Work request -> Print, exactly as they appear in the listing below, the lines from the line with "[137 154 138" to the line with "85 152 142 139]", with both end lines kept.

Provided data ->
Each cloud of rows lies close to a flat space through zero, with a little noise off it, and is much wider in some directions of that space than in others. After each cloud: how many dimensions does that space have?
In the rows, 128 means zero.

[[176 154 121 179 166 136  95 143 101 119 144  53 101  96  63 116  61 155
   39 120  91 173]
 [135 128 150 112 109  94 150 115 112 101 148 135 110 126  97 107 136 157
   95 138 134 132]
 [115 100 132 100  83 111 145 123 114 109 181 142 129 137 116 141 148 116
   95 136 129 121]
 [134 137 114 104  85 118  67 150 127  93  91 132  61 124 139 108 155 114
  146 172 116  90]
 [156 122 132 141  71 129 102  35 127 116 124 148 126  63  98 111 132  96
  136 163 152  98]
 [116 125 115 165 148 139 116 135 147 154 141  76 168 139 110 161 106 111
  105 111  89 163]
 [156 135 126 162 170 166 113 114  97 139 128 123 116  97 143 134 100 139
  115 118 132 137]
 [116 142 116 134 149 151 127  99 110 154 104 149  95 137 153 114 141 140
  166 140 131 105]
 [124 121 136 158 132  98  76 112 117 119 109  62 113 150  99 139 141 150
   89 150  68 145]
 [162 121 143 177 137 172  50  79 139 115  98 155 151  69 185 173 137 107
  173 138 132 101]
 [131 108 123 126 122  90 130  98 157 158  99  93 142 167 114 113 140 113
  164 122 138 111]
 [ 82 162 125 121 105 143 129 123 143 118 128 174 127 125 135 135 153 140
  156 162 100 130]
 [131 109 127 103  81  78 122  57 111 127 122 125  80 147 108  89 164 126
  148 163 142  80]
 [143 133 135 133 183 171 158 109 128 159 107 200 137 118 199 124 126 140
  206 100 185  98]
 [167 145 142 131 120 130  76 111 117  89 101 166  69  98 153 104 139 146
  157 161 146  80]
 [122 135 124  92 113  82 118 201 140 103  93  99  90 172 115 101 142 142
  127 141 111 131]
 [137 125 127 119  97 103 175  72 164 152 127 126 160 120  74  90 109  98
  155 120 170 122]
 [107  97 125 123 110 112 128 135 117 134 108  86 156 122 129 146 154 105
   98 125 112 160]
 [107 132 141 134 123 128 138 109 122 119 143 139 143 114 119 136 136 140
  111 135 112 145]
 [127 128 128 149 156 115 115 146 165 145 127  86 159 173 121 149 114 134
  139 107 102 138]
 [150 115 143 110 112 129 125 136 146 105 149 176 143 118 156 137 134 116
  155 122 162  91]
 [159 129 137 139 141 116 144 107 117 131 166 114 121 128  84 111  95 153
   99 115 139 127]
 [149 144 112 150 144 152  89 171 113 108 168 100 101 123  98 140  84 139
   64 130  91 143]
 [121 108 113 129 122 146 119  80  96 161  91 127 112 109 162 124 160 102
  152 137 145 114]
 [137 114 120 155 199 195 197  87  96 205 117 149 180  82 177 136  96 108
  153  66 188 155]
 [ 83 138 129 110 138 136 167 110 125 145 142 182 130 164 159 132 159 158
  166 136 126 115]
 [177 122 118 149 136 153  87  97 105 128 159 126  93 109 120 128  99 118
  111 129 145  96]]

10

[[ 96 136 162 103  83  89  59 102  91  61 133 146 127 179 119 143  85 116
   66 143 122  64]
 [ 96  88  83 175 165 133 131 142 107 126 127 143 120 111 130 123 178 116
   83 191 108 107]
 [147 116 147 112 128 127  78 148  89  90 151  90 125 121 118  98  56 148
  159 102 155 102]
 [168 197  91 168  74 136 139  84 160 140  84 135  77 122 166 122 146  91
  159 136 157 139]
 [151  88 146 153 149 140 175 164 132 133  94 111 117 127 110 156 169 172
  152 128 126 132]
 [ 82  96 132 170 170 125 107 140 112  86 144 128 107 110 134 151 158 142
  125 144 146  89]
 [172 131 111  95 108 113  87 105 166 105  78 110 122 168 139 157 187 161
  126 165 115 117]
 [135 109 157 117 145 151 138 127 128 120 136 136 102 154 151 145 162 158
  132 149 160 124]
 [228 174  38  90  69 103 118  96 146 166  89 172 118 167 150 125 143 100
  122 177 148 161]
 [207 150  68 122 106 116 114 122 161 144  89 191 135 147 130 187 155 120
  115 141 149 161]
 [174 154 143  92 133 109 119 171 111 122 142 103 137 143 118 145  99 191
  130 152 174 130]
 [135 179 163 117  61 151 167  92 121 120 141  88 107 138 123 100  96  94
  169 116 159 141]
 [137 115 108 134 197 143  51 101 181 112 102  85 131  77 110 122 160 113
  141 110 109 135]
 [102 126 124 203  79 132 146 135 135 116 136 178  98 108 142 141 106  97
  117 166 140 134]
 [101  94  73 188 148 147 114 118 162 124 154 175 111  66 125 153 156 102
  130 227 114 174]
 [160 133 140 123 100 124 173 132 171 166 139 138  91 148 183 134 141 164
  207  98 175 158]
 [ 77 117 125 144 108 164 181 155 153 140 146 139 168  88 124 121 129 113
  136 142 105 187]
 [157 113  93 109 163  88 129 104 179 154 128  85 119 141  95 130 203 104
  106 155 138 130]
 [129 113 110 179  92 135 209 190 151 148 153 156 112 126 156 146 155 137
  140 157 201 162]
 [ 61 126 142 211 165 136 190 127 170 131 196 115  77  68 125 157 176 110
  155 186 190 153]
 [128 152 149  95 124  90 109 113 151 134 117 138 137 143 120 125 113 104
   96  97 142 126]
 [ 98 104 124 203 112  88 174 120  92 125 130 176  67 136 125 149 142 101
  109 176 141  87]
 [128 137  47 124  98 113 168 139 139 162 125 146 164 138 134 123 173  92
  108 134 127 151]
 [106 137 124 124 136 105 177 128 150 152 142 153 128 101 123 141 142 111
  158 133 166 172]
 [ 91 140 114 100 122  51 131 149 156 145 162 142 143 152 146 142 147 147
   97 150 153 119]
 [103 118 105 134 105 134 120  98 148 113  96 188 134 101 123 136 139  85
  118 180  97 166]
 [ 97 138 124 161 153 105 132 127 105 126 137 164 108 118 121 137 133 106
   69 179 147 108]]

16

[[153 147 130 129 132 118 115 110 130 130 123 115 152 112 153 151 125 122
  143 135 112 125]
 [128 114 126 121 128 174 138 137 117 101 111 120  95  93  88 110 144 101
  109 135 129 108]
 [132 144 118 119 115 125 128 112 133 122 125 132 136 137 120 131 120 114
  129 123 129 140]
 [130 145 145 147 147 121 129 154 126 137 141 165  91 187 130 147 121 159
  124 122 116 127]
 [112  97 138 117 122 136 145 112 152 125 134 116 178 106 170 106 141 103
  148 121 128 104]
 [123 108 122 140 129 157 139 124 132 141 111  92 143 106 175 150 135 132
  141 140  98 119]
 [136 126 119 121 113 113 125 110 140 124 133 114 162 124 139 127 132 111
  142 145  98 132]
 [ 99 102 117 125 120 161 152 137 129 127 116 119 115 122 126 115 132 123
  118 118 139 127]
 [108 102 133 129 124 133 134 125 137 135 133 116 149 116 148 112 134 130
  136 127 135 123]
 [161 174 113 131 120 115  87  97 110 132 111 102 135 101 115 163 108 135
  131 140 132 162]
 [153 137 139 117 122  64 102 114 147 120 164 140 182 154 135 118 133 116
  150 154  88 133]
 [140 140 123 113 120  88 125 112 142 127 141 138 164 145 138 125 122 114
  138 124 121 135]
 [163 210 132 109 136  90  98 110 118 110 132 181 120 168 101 147  97 123
  116  83 184 150]
 [ 98  72 107 132 123 156 138 150 114 138 110  78 118  75 119 107 146 140
  112 148 130 133]
 [138 166 142 133 128 100 150 123 139 136 146 194  98 193 108 138 105 126
  133 103 130 121]
 [120 123 138 173 154 135 126 187 103 154 135 143  42 175 100 154 127 198
  108 154  98 140]
 [155 181 139 135 137 117 105 124 119 122 133 161 103 167 111 156 110 139
  125 121 128 140]
 [134 146 113 131 145 127 110 150 107 130 113 118 111 140 136 157 121 159
  107 122 139 156]
 [160 181 146 127 159 129 104 140 114 106 127 162 108 160 133 157 119 138
  117 105 146 124]
 [141 149 125 115 132 105 116 128 122 120 130 142 132 133 117 127 121 126
  120 115 152 138]
 [125 114 136 137 131  94 149 143 145 144 152 154 129 175 137 125 130 139
  140 138  91 119]
 [138 157 128 121 115 117 108  97 128 125 130 132 145 123 115 130 114 117
  137 121 147 140]
 [139 153 130 133 146 164 145 137 119 120 106 146  91 142 137 161 120 123
  119 103 134 113]
 [163 173 133 130 138 109 118 116 116 128 123 151 104 124 102 150 113 123
  126 121 140 124]
 [115 119 134 119 124 118 133 126 142 125 141 141 148 142 138 109 130 120
  134 116 137 124]
 [137 134 117 115 123 113 136 126 132 118 128 139 132 136 114 123 127 109
  124 126 121 129]
 [109 116 130 140 125 176 134 125 122 133 110 106 112 107 138 136 128 135
  129 125 137 124]]

9

[[154 165 135 104  61  93  92 161 186 131 117 135 122 102 164 151  95 104
  178  60 150  77]
 [ 68  86 151 159  62 138  98 125 108 105 107 132  41  57 132 115  94 175
  165 117 105 190]
 [139 130 148 150 135 122 121 154 113 132 166  85 141 132 155 121 111 171
  137 142 135 170]
 [135  75 107 107 136 137 126 119 132 114 123 172 144 134 150 137 132  96
  118 191 116 164]
 [123  70 134  82  97  94 157 197 195 115  88 144 135 126 104 226  60 144
  115  82 130 155]
 [109 120 137 133 136 128 147 120 112 151 123 133 183 137 153 121  99  82
  145 119 163  74]
 [159  81  85  89 132 137  98  78 136 128 124 177 100 142 123 112 170 100
   96 181 130 161]
 [159 145 128 139 144 146 106 130 120 121 135 172 145 105 168 128 127 129
  148 133 112 129]
 [135 134 173 172  86 108 138 148 133 115  90  31  77  89 122  85  95 193
  168  83 119 127]
 [147 155 113 140 153 115 159 107  72 121 185  83 169 157 111  81 177  82
  104 180 148  52]
 [ 96 137 154 163 140 135 135 104  98 161 200  99 160 169 156 105  84 121
  113 136 171 140]
 [192 159  93  53 131  97 152 128 191 116  86 137 164 114 163 117 174  38
  170 123 131  51]
 [139 122 123 135  95 136 124 160 169 107  89 147 153 166 110 180 129 110
  115 148 107 105]
 [ 67  90 114 155  63 139  59 162  89 165  95 130 140 155  84 140 160 114
  144 109 177  75]
 [121 154 124 148 132 145 121 116 122 115 119  94  75 133  79 118 178 176
  108 132  95 149]
 [ 80  73  86 106 162 127 158 132  75 131 196 121 183 199  83 148 178  79
   61 230 156 146]
 [ 54 191 148 131  94 131 152 131 163 151  97  76 109 146 107 142 115 128
  147  36 141 103]
 [215 144 128 116 116 117  85 125 165 122 131 198 128  99 179 135  99 117
  147 112 125 111]
 [101  98 134 119  70 130  87 177 171 138  90 153 136 127 154 182  91 141
  166  93 138 152]
 [ 60 167 160 164 127 180  70 111 129 187 110 133  96 135 163 124  93 197
  161  40 136 202]
 [146  86  80  93 129  94 126 176  90  96 139 172 126  81  81 156 180 119
  117 161 118  94]
 [ 71 123 129 150 109 134 134 107  85 129 159  82 111 139 122  87 142 119
  130 160 146 135]
 [ 29  73 118 123  55 145  99 121 147 133 111 128  71 148  86 165 115 147
  105 120 139 197]
 [174 177 132 151 141 131 127  88 107 107 155 116  80 105 121  70 155 147
  124 145  98 113]
 [ 49  99 132 149 103 137 155 112  92 118 122  98  90 129  72 118 138 127
  105 143 120 122]
 [119  85 100  68 129  82 123 135 112 164 124 138 140  92 124 120 127  83
  152  70 195  76]
 [102 182 163 179 106 141 116 139 130 128 124  78  94 134 105 126 121 191
  134  79 106 137]]

12

[[151  58 148 177 119 146 160  82 146  78 142 121  94 138 133 136 138 155
  109 130 128 105]
 [146 122  53 160 101 162 113  99 143 112 111  97 149 136 132  82 136  86
  107 134 129 115]
 [134 177  98 187 118 131  73 144  93 113 129 157  67 105 115 155 142 133
  136 143 149 136]
 [ 94 128 154 143 128 140 153 120 176 133 151 103 132 188 164 127 121 117
  163  98 120 129]
 [134 132 110 116 131 100 129 143 181 102 119 129 138 145 131 107 106  38
  139 182 117  76]
 [104 105 195 144 120 148 153 105 149 113 104 154 150 155  75 167 144 146
  106 128 101 121]
 [133  65 122 162 135 107 143 107 156 140 112 130 184 152 120 132 114 148
  121 155 148 129]
 [133 127 177 145  96 148 139 125 133 119 144 132 127 134 121 114 116 158
  143 105 106 128]
 [121 162 109 148 149 114 171 157 176 177 124 112  97 134 109 122 178  99
   80  74  97 104]
 [131  73  74  96 150 127 176 102 114  90 167  94  86 170 141 137 177  93
   82 141  93 102]
 [118 136  91 135 155 115 130 160 141 121 178 141 117 146 102 128 126  73
  116 136 121 123]
 [107 127 114 175 119 144  98  63 104  79 145 127 130 182  61  90 159 164
   73 149  63 121]
 [132 174 125 118 138 139 151 111 165  89 124 146 159 152  85 111  81 144
  129 181 115 140]
 [126 110  85  79 133 154 104 120  98 169 130 131 128  93 113 150 148 156
   81 107 124 155]
 [145 137 176 112 106 129 106 130 100  69 136 115 128  80  99 145 125 112
  138 111 149  98]
 [148 108 121  99 150 153 162 148 128 103 107 138 139 103 148 128 143  76
  131 146 142 125]
 [109 120 165 149 100 116 166 101  83 124 135 166  61 109 108 104 127 163
   81 127  79 128]
 [111 145 132 126 126 126 112  87 199 143 107 105 117 152 155 107 141 172
  127 131 113 115]
 [ 94 140 190 144 128 167 119 103 142  94 152 130  99  79 121 145 178 159
  120  93 138 139]
 [127 103 146 127 161  88 164  96 109  87 143  97 114 138 152 128  90 139
  139 124 160 120]
 [170 130 114 138 132 126  97 166  78 129  95 138 114  84 139 111 153 120
  135 117 142 124]
 [147  98 151 113 168 137 122 109 127 166 154 115  79 175 170 154  84 169
  136  84  95 123]
 [105 161 153 150 153 124 124  91 148 155 109 120 156  97 166 132 102 127
  150 159 143 141]
 [171 134 106 160 134 112 134 139 137 150 157 120 164 103 134 167 141 132
  138 192 127 123]
 [112 115 139 122 153 159 132 140 106 154 126 158 121 147 129 148 183 153
  112 130  90 156]
 [138 166 151 133 135 152 113 137 100 139 144 144 142 104 129 127 132 141
  142 140  97 149]
 [129 161  97 136 108  99 141 151 100 108 104 111 103 152 124 128 112  87
  148 104 159 112]]

18

[[132 119 135 151 126 149 114 106 142 127 107 146 122 122 134 152 100 134
  158 141 125 144]
 [160 135 179 130 135  75 143 195 123 114 128 129 131 105 150 127 113 111
  142 118 139 103]
 [120 126  94 124 109 160 101 132 130 136 109 124 138 151 132 118 135 114
  116 101 121 131]
 [101 126 115 152 148 127 160 124 121 125 135 140 134  69 115 132 172 140
  125 114 112 122]
 [128 152 138 113 112 106 147 181 149 160  82  91 104 110 158 112 108 122
  150 129 125 101]
 [168 130 195 104 147  91 174 168 135 128 154 145 128 139 132  94 121 110
  133 161 105 139]
 [148 112 134 114 154 128 136 132 113 100 166 138 149 163 110 110 140 102
  114 130 151 144]
 [143 148 159 126 131 129 120 125 140 139 137 156 174 128 102 124 130 135
  108 104 119 114]
 [ 99 113 196 117 154 112 167 148  83 105 153 121 124 124 145 135 144  90
  114 111 180 119]
 [102 140 128 150 118 121 119 153 135 110 100  98  82 108 130 157 103 122
  142 117 150 130]
 [141 106  85 160 105 148 102 107 144 124 111 140  97 116 118 121 106 125
  162 131  94 129]
 [109 143 136 141 148 120 157 179 145 151  88 122  87  84 140 105 116 122
  155 150 105 106]
 [102 107 134 168 131 136 143 116 126 103 125 141  82  93 129 145  94 138
  152 145 124 114]
 [ 65 137 119 136 134 203  98 121 137 118 126 130 170 135 108 125 125 147
   82  84 132 144]
 [136 133  97 113 143 114 142 141 118 123 116 120 107 170 140 133 154 105
  121 150 122 164]
 [133 142 130 113 111 129  93 129 129 172 110 126 129 133 129 109 133 123
  131 123 130  91]
 [ 80 120 129 167 117 155 100 119 130  88 119 113 119  90 148 154 107 163
  148 130 142 140]
 [115 104 117 138 130 151 131 107 126 109 145 134 104 127 140 160 112 152
  139 174 133 169]
 [135 126 147 151 115 149 122 114 154 124 122 160 133 110 116 148 124 133
  152 133 114 152]
 [113 119  82 150 137 119 123  95 116 100 122 124 104 131 128 149 109 150
  127 135 129 115]
 [141 137 118 123 123 120 106 119 130 167 103 109 144 106 132 103 160 119
  152 116 122 120]
 [138 159 168  88 125 155 120 148 151 171 116 131 194 161 122  93 132 116
  102  97 126 128]
 [151 121  38 114 111 134 100 137 121 129  97  97 142 174 144 122 143 106
  121  96 137 130]
 [167 121 148 112 143  91 130 190 113 101 166 117 143 140 120 112 120  95
  110 102 151 126]
 [126 134 183 127 113 135 146 137 150 131 140 125 131 106 122 154 109 129
  134 122 142 159]
 [ 87 133  81 145 102 157 117  90 138 126 120 123 108 108 108 147 156 151
  130 131 129 131]
 [122 127 130 138 144 137 123 136 119 100 159 154 158 129  96 123 153 120
   95  99 124 130]]

16

[[119 120 128  95 112 114 114 149 131  82 127  94 118 132 117 152 108 134
  144  97 183 130]
 [165 147 124 129 139 123 143 132 115 143 128 140 124 134 112 120 133 149
  117 144 107 119]
 [130 125 131 146 136 131 127 116 131 139 144 143 135 147 124 103  97 145
  142 123 121 143]
 [131 128 122 125 135 123 142 144 123  97 112 117 137 106 134 133 144 137
  107 131 137 104]
 [110 130 136 118 106 123  92 135 141 128 107 136  85 153 115 142 147 115
  124 125 107 133]
 [100 138 133 138 139 142  92 145 128 121 104 129 115 119 117 107 144 119
  112 145 126 116]
 [136 168 112 144 127 118  88 138  92 138 160 125 136 108 105 111 111 124
  158 137 152 117]
 [111 121 121 147 144 154 106 133 137 135  91 110 130 117 111 131 126 118
  144 151 126 133]
 [ 91 124 142 125 116 138  96 127 129 127 149 129 116 137 127 106 116 101
  131 116 147 137]
 [136 136 110 114 150 117  88 146 159 113  91 140  94 166 136 125 151 147
   98 129 129 136]
 [136 126 127  81  96 102 133 109 154 120 149 132 113 151 139 134 140 132
  102 104 128 136]
 [ 94 108 125 111 110 137  88 123 138 130 126 102 102 141 133 143 129  83
  140 120 164 146]
 [118 124 124 175 131 145 156 110  90 150 153 122 176  77 135 117 117 108
  156 151 123 115]
 [116 133 139 150 135 126 122 148 126 122 103 147 131 121 138 155 139 134
  144 120 119 128]
 [128 125 121 134 109 118 120 116 128 127 137 133 120 140 120 116 118 130
  129 130 114 129]
 [116 131 125 137 155 135  98 137 119 137 149 145 123 146 150 103 116 112
  126 123 161 141]
 [107  95 113 206 187 157 130 137 100 125 117 135 157 119 149  64  98 128
  124 163 130 122]
 [ 83 103 130 137 114 149  92 128 115 119 130  94 115 121 109 113 108  90
  151 135 158 134]
 [120 153 134 134 134 134 113 126 163 142  91 145 132 114 129 140 162 138
  122 138  90 128]
 [116  79 107 166 171 155 139 136  98 123 119 102 134 126 144  99 105 103
  122 157 157 128]
 [130 136 144 128 125 126 130 137 127 130 115 147 115 138 118 132 135 139
  120 124 100 123]
 [143 109 129 133 126 137 179 116  84 132 171 107 158 102 124 110 103 117
  132 135 145 113]
 [147 118 135 131 159 140 183 137 123 125 122 133 154 110 150 132 138 142
  106 134 119 117]
 [134 151 131 108 123 122 132 149 135 112  96 125 127  99 123 151 177 138
   99 135 111  96]
 [130 129 134 103 126 142 132 136 117 129 130 101 119 114 114 130 140 110
  112 136 146 117]
 [163 146 121 143 155 118 141 145 115 130 127 153 135 139 127 123 122 168
  126 133 115 122]
 [145 130 157 120 122 118 144 143 112 121 142 144 111 165 101 131  95 159
  147  99 117 137]]

11

[[155 101 120 154 118 116  95 117 114 156  85  95 111 106 115 174  76 169
   95 101 146 124]
 [158 147 119 130 150  86 113 116 114 164  99  32 168 109 118 147 179 205
  137  71 227 162]
 [116  15 128  94 103 119  88 149 174 179 116 182  81 133  84 111 161  63
  201 183 135 129]
 [ 75  94 162 108 128 135 168  79 125 139 109 156 103 125 146 136  99 136
  166 109 161 169]
 [208 116 141 138 103  64 112 100 174 170 112  84 121 143  67  94 195 162
  118 142 132 157]
 [130 107 124 128 131 110 151  92 109 149 175 177 119 102 111  79 109 125
  126 122 158 138]
 [115  75 131 155  96 107 111 125  80 144 141 183 156 128 161 183  79 110
  123 136  84 145]
 [162  91 128  82 189 162 148 127 155  72 124 227 111 114 105 102  98  52
  103 158  99 150]
 [177 165 121 166 148  85 164 147  84  72 179 148 152 139 137  70 138 169
   79 123 100 138]
 [137 150 111  76 136 122 116 129 201 133 125 129 136 191 118  93 168  99
   59 158 110  99]
 [107 156 100 102 126 123 134 132 134 140 162  67 148 110 134 138 169 141
   79 151 142 147]
 [158 138 133 136 171 169  99 168 176  90 114 126 158 105 137 118 111 140
   94 171 166 128]
 [136 141 116 118 133 158 158 104 122 141 127 164 115 124 131  84 145  80
  103 129 119 103]
 [ 79  86 123 132 139 101 148  75  94 100 115 113 123 142  69 107  82 122
  140  87 158 144]
 [137 154 138 136 162 128 114 126 143  78 125  74 142 104  65  93  44 184
  103 126 163 177]
 [158  60 138 223 108 111 152 115  49  86 105 156 111 117 108  78 128  99
  151 114  90 121]
 [134 148 100  90 135 165  88 190 123 151 155 120 144 127 149  71 158  97
   83 158  63 168]
 [147 137 126 117 157  81 142 111 136  93 113 151 131 181  81  95  97 148
  111  99 141 122]
 [167 137 122 120  90  95  81 120 165 232 100 107 171 160 112 103 125 147
   85 152 142 139]
 [108  98 138 107 129 112 120 130 127 136 145 162 137 159 123 117 155  98
  188 116 113 143]
 [137 139 125 125 141 142 151 116 155 104  88 164 118 120  73 119  66  95
  140 149 155  95]
 [160 176 150 131 152 180  91 156 140 115 146 185 132 131 187 157  92 135
  142  86  98  74]
 [137 201 116  83 140 106 154 150 128 160 103 167 117 189 158 110 123 166
  113  94 122  98]
 [127  72 128 140 126  65 167  73  94  78 149 153  79 129  68 129  79 128
  114 105  92 154]
 [136 100 129 148 127 107 172  93 100  88 126 171 110 129  98 113  98  97
  108 133  88 138]
 [101 120 105 129 112  97 107 150 123 114 149 109 130 148 109 166 135 116
  143 143 109 101]
 [120 159 103  54 176 129 155 151 115 111 112 163 139 158 154 156 130 106
  108 111 100 149]]

16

Finished task ->
 [137 154 138 136 162 128 114 126 143  78 125  74 142 104  65  93  44 184
  103 126 163 177]
 [158  60 138 223 108 111 152 115  49  86 105 156 111 117 108  78 128  99
  151 114  90 121]
 [134 148 100  90 135 165  88 190 123 151 155 120 144 127 149  71 158  97
   83 158  63 168]
 [147 137 126 117 157  81 142 111 136  93 113 151 131 181  81  95  97 148
  111  99 141 122]
 [167 137 122 120  90  95  81 120 165 232 100 107 171 160 112 103 125 147
   85 152 142 139]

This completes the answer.